Data excerpts:

--- --- ---

Here is a tiny trained network, its code and every weight. The questions are about switching its units off for an input and a target symbol, where a switched-off unit gives its printed mean instead of its output.

import numpy as np


def w(rows, s, z=0):
    codes = np.array(rows[::2]) - 128.0
    scale = np.full(codes.shape[1], s)
    scale[-1] = z or s
    return codes * scale


def norm(h):
    return h / np.sqrt((h * h).mean(-1, keepdims=True) + 1e-5)


def f(y):
    return np.maximum(y, 0)


def softmax(a):
    e = np.exp(a - a.max(-1, keepdims=True))
    return e / e.sum(-1, keepdims=True)


def log_softmax(a):
    a = a - a.max(-1, keepdims=True)
    return a - np.log(np.exp(a).sum(-1, keepdims=True))


def net(x, mask):
    ids = ['βδεζηθλξπστψω'.index(c) for c in x.split()]
    T = len(ids)
    res = E[ids] + P[:T]
    q, k, v = (norm(res) @ M[0].T for M in (Q, K, V))
    z = softmax(np.where(np.tri(T) > 0, q @ k.T / 3**0.5, -1e9)) @ v
    res = res + np.where(mask[0], z, O[0][:, -1]) @ O[0][:, :-1]
    y = f(norm(res) @ A[0][:, :-1].T + A[0][:, -1])
    res = res + np.where(mask[1:9], y, B[0][:, -1]) @ B[0][:, :-1]
    return log_softmax(norm(res)[-1] @ U[:, :-1].T + U[:, -1])


Q, K, V, O, A, B = {}, {}, {}, {}, {}, {}
E = w([
[146,232,197,247],'β',
[155,75,135,59],'δ',
[48,114,42,136],'ε',
[160,104,190,159],'ζ',
[91,4,212,149],'η',
[144,47,100,173],'θ',
[186,155,159,100],'λ',
[52,144,121,203],'ξ',
[145,138,80,134],'π',
[65,218,70,32],'σ',
[41,211,142,126],'τ',
[59,65,158,36],'ψ',
[169,240,109,120],'ω',
],0.018)
P = w([
[28,136,140,37],'0',
[59,120,137,74],'1',
[70,137,142,66],'2',
[100,159,141,70],'3',
[128,184,147,66],'4',
[134,190,152,58],'5',
[171,219,145,59],'6',
[162,207,144,71],'7',
[186,223,151,72],'8',
[191,233,148,53],'9',
[192,237,148,49],'10',
[199,249,148,46],'11',
[202,250,163,51],'12',
[206,253,160,37],'13',
],0.0043)
Q[0] = w([
[158,134,235,175],'H1',
[165,134,61,2],'H1',
[162,151,88,58],'H1',
],0.0085)
K[0] = w([
[174,77,2,147],'H1',
[159,143,144,181],'H1',
[231,17,83,182],'H1',
],0.0082)
V[0] = w([
[188,246,69,99],'H1',
[128,103,1,165],'H1',
[231,150,140,69],'H1',
],0.0047)
O[0] = w([
[55,194,84,174,178],'H1',
[171,31,9,171,11],'H1',
[253,76,28,10,252],'H1',
],0.004,0.0029)
A[0] = w([
[177,99,194,160,156],'N1',
[118,192,43,151,190],'N2',
[206,35,112,151,252],'N3',
[179,124,153,63,178],'N4',
[11,125,106,100,57],'N5',
[167,152,137,114,199],'N6',
[79,171,141,208,34],'N7',
[165,185,245,142,178],'N8',
],0.012,0.0036)
B[0] = w([
[169,166,102,4,181],'N1',
[114,32,154,171,160],'N2',
[181,210,181,194,173],'N3',
[210,51,91,194,223],'N4',
[204,135,67,104,146],'N5',
[65,152,83,248,196],'N6',
[53,1,212,90,138],'N7',
[104,184,93,102,247],'N8',
],0.0067,0.013)
U = w([
[97,180,226,192,69],'β',
[198,44,141,126,157],'δ',
[90,69,13,113,62],'ε',
[154,180,198,52,155],'ζ',
[158,100,252,94,100],'η',
[185,119,225,245,56],'θ',
[173,129,73,122,195],'λ',
[96,81,156,165,254],'ξ',
[136,56,73,226,72],'π',
[88,152,46,36,32],'σ',
[65,160,142,86,194],'τ',
[132,79,122,33,160],'ψ',
[91,169,79,207,137],'ω',
],0.017,0.0083)

Each question gives the input, a string of symbols that net reads in full, and the target symbol t.
The units are the heads (3 rows each of Q, K, V and O) and the neurons (one row each of A and B). Each row of codes is followed by its name. A weight is (code - 128) times the scale printed after its matrix; where a second scale follows, it is the last column's (O, A, B and U).
mask holds one flag per unit, heads first, then neurons. A switched-off unit (its flag False) gives its mean, the last column of its rows in O or B, instead of its output. The means were averaged over made-up inputs and are rounded, as every weight is.
A unit's drop is (log p(t) with every unit on - log p(t) with that unit switched off) / (log p(t) with every unit on - log p(t) with every unit switched off).
The circuit of an input: a set's keep is (log p(t) with only the set's units on - log p(t) with every unit switched off) / (log p(t) with every unit on - log p(t) with every unit switched off). Starting from all 9 units, units are removed one at a time, each time the one whose removal leaves the highest keep (on an exact tie, the one counted first), for as long as the keep stays at least 0.8.
units of the circuit, in order: the units of the circuit, biggest drop first
top k neurons: the k neurons with the biggest drops, biggest first
drop of u: that unit's drop, to one decimal
input ε λ λ δ ξ, target ξ: top 2 neurons : [N7 N4]
input λ λ ω ω π δ λ η λ ζ λ λ δ ζ, target λ: units of the circuit, in order : [N1 H1]
input ξ θ ξ π ζ τ ζ ω, target ω: top 2 neurons : [N1 N2]
input λ λ ω θ ψ ζ λ δ τ ω λ ζ ζ, target ζ: top 2 neurons : [N1 N8]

--- --- ---

Exercise details: Retype the records in full, keeping every word as it is.

Output:
Here is a tiny trained network, its code and every weight. The questions are about switching its units off for an input and a target symbol, where a switched-off unit gives its printed mean instead of its output.

import numpy as np


def w(rows, s, z=0):
    codes = np.array(rows[::2]) - 128.0
    scale = np.full(codes.shape[1], s)
    scale[-1] = z or s
    return codes * scale


def norm(h):
    return h / np.sqrt((h * h).mean(-1, keepdims=True) + 1e-5)


def f(y):
    return np.maximum(y, 0)


def softmax(a):
    e = np.exp(a - a.max(-1, keepdims=True))
    return e / e.sum(-1, keepdims=True)


def log_softmax(a):
    a = a - a.max(-1, keepdims=True)
    return a - np.log(np.exp(a).sum(-1, keepdims=True))


def net(x, mask):
    ids = ['βδεζηθλξπστψω'.index(c) for c in x.split()]
    T = len(ids)
    res = E[ids] + P[:T]
    q, k, v = (norm(res) @ M[0].T for M in (Q, K, V))
    z = softmax(np.where(np.tri(T) > 0, q @ k.T / 3**0.5, -1e9)) @ v
    res = res + np.where(mask[0], z, O[0][:, -1]) @ O[0][:, :-1]
    y = f(norm(res) @ A[0][:, :-1].T + A[0][:, -1])
    res = res + np.where(mask[1:9], y, B[0][:, -1]) @ B[0][:, :-1]
    return log_softmax(norm(res)[-1] @ U[:, :-1].T + U[:, -1])


Q, K, V, O, A, B = {}, {}, {}, {}, {}, {}
E = w([
[146,232,197,247],'β',
[155,75,135,59],'δ',
[48,114,42,136],'ε',
[160,104,190,159],'ζ',
[91,4,212,149],'η',
[144,47,100,173],'θ',
[186,155,159,100],'λ',
[52,144,121,203],'ξ',
[145,138,80,134],'π',
[65,218,70,32],'σ',
[41,211,142,126],'τ',
[59,65,158,36],'ψ',
[169,240,109,120],'ω',
],0.018)
P = w([
[28,136,140,37],'0',
[59,120,137,74],'1',
[70,137,142,66],'2',
[100,159,141,70],'3',
[128,184,147,66],'4',
[134,190,152,58],'5',
[171,219,145,59],'6',
[162,207,144,71],'7',
[186,223,151,72],'8',
[191,233,148,53],'9',
[192,237,148,49],'10',
[199,249,148,46],'11',
[202,250,163,51],'12',
[206,253,160,37],'13',
],0.0043)
Q[0] = w([
[158,134,235,175],'H1',
[165,134,61,2],'H1',
[162,151,88,58],'H1',
],0.0085)
K[0] = w([
[174,77,2,147],'H1',
[159,143,144,181],'H1',
[231,17,83,182],'H1',
],0.0082)
V[0] = w([
[188,246,69,99],'H1',
[128,103,1,165],'H1',
[231,150,140,69],'H1',
],0.0047)
O[0] = w([
[55,194,84,174,178],'H1',
[171,31,9,171,11],'H1',
[253,76,28,10,252],'H1',
],0.004,0.0029)
A[0] = w([
[177,99,194,160,156],'N1',
[118,192,43,151,190],'N2',
[206,35,112,151,252],'N3',
[179,124,153,63,178],'N4',
[11,125,106,100,57],'N5',
[167,152,137,114,199],'N6',
[79,171,141,208,34],'N7',
[165,185,245,142,178],'N8',
],0.012,0.0036)
B[0] = w([
[169,166,102,4,181],'N1',
[114,32,154,171,160],'N2',
[181,210,181,194,173],'N3',
[210,51,91,194,223],'N4',
[204,135,67,104,146],'N5',
[65,152,83,248,196],'N6',
[53,1,212,90,138],'N7',
[104,184,93,102,247],'N8',
],0.0067,0.013)
U = w([
[97,180,226,192,69],'β',
[198,44,141,126,157],'δ',
[90,69,13,113,62],'ε',
[154,180,198,52,155],'ζ',
[158,100,252,94,100],'η',
[185,119,225,245,56],'θ',
[173,129,73,122,195],'λ',
[96,81,156,165,254],'ξ',
[136,56,73,226,72],'π',
[88,152,46,36,32],'σ',
[65,160,142,86,194],'τ',
[132,79,122,33,160],'ψ',
[91,169,79,207,137],'ω',
],0.017,0.0083)

Each question gives the input, a string of symbols that net reads in full, and the target symbol t.
The units are the heads (3 rows each of Q, K, V and O) and the neurons (one row each of A and B). Each row of codes is followed by its name. A weight is (code - 128) times the scale printed after its matrix; where a second scale follows, it is the last column's (O, A, B and U).
mask holds one flag per unit, heads first, then neurons. A switched-off unit (its flag False) gives its mean, the last column of its rows in O or B, instead of its output. The means were averaged over made-up inputs and are rounded, as every weight is.
A unit's drop is (log p(t) with every unit on - log p(t) with that unit switched off) / (log p(t) with every unit on - log p(t) with every unit switched off).
The circuit of an input: a set's keep is (log p(t) with only the set's units on - log p(t) with every unit switched off) / (log p(t) with every unit on - log p(t) with every unit switched off). Starting from all 9 units, units are removed one at a time, each time the one whose removal leaves the highest keep (on an exact tie, the one counted first), for as long as the keep stays at least 0.8.
units of the circuit, in order: the units of the circuit, biggest drop first
top k neurons: the k neurons with the biggest drops, biggest first
drop of u: that unit's drop, to one decimal
input ε λ λ δ ξ, target ξ: top 2 neurons : [N7 N4]
input λ λ ω ω π δ λ η λ ζ λ λ δ ζ, target λ: units of the circuit, in order : [N1 H1]
input ξ θ ξ π ζ τ ζ ω, target ω: top 2 neurons : [N1 N2]
input λ λ ω θ ψ ζ λ δ τ ω λ ζ ζ, target ζ: top 2 neurons : [N1 N8]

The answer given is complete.